BEGIN Given records
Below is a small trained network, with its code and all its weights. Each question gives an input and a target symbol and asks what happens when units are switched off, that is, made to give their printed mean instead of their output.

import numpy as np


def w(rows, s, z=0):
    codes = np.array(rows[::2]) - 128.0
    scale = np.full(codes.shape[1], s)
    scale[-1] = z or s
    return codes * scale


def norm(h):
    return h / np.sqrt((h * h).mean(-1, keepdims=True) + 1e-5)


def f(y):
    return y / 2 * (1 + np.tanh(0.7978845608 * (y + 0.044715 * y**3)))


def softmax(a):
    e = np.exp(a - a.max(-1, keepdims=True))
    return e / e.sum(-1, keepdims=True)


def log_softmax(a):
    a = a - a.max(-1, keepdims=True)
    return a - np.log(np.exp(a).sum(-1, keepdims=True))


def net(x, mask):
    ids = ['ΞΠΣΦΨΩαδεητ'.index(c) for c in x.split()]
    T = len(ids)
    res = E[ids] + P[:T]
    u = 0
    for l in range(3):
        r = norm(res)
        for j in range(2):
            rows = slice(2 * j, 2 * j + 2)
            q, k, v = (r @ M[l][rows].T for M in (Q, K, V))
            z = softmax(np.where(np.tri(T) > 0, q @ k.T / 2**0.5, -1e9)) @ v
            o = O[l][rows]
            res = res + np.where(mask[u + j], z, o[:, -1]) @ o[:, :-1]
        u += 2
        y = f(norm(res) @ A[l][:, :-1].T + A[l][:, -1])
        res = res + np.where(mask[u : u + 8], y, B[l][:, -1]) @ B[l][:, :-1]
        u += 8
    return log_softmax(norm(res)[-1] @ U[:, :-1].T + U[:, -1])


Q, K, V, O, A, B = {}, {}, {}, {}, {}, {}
END Given records
- [Exercise objective] Copy each line of the listing above that contains the word "keepdims".

- [Result]
    return h / np.sqrt((h * h).mean(-1, keepdims=True) + 1e-5)
    e = np.exp(a - a.max(-1, keepdims=True))
    return e / e.sum(-1, keepdims=True)
    a = a - a.max(-1, keepdims=True)
    return a - np.log(np.exp(a).sum(-1, keepdims=True))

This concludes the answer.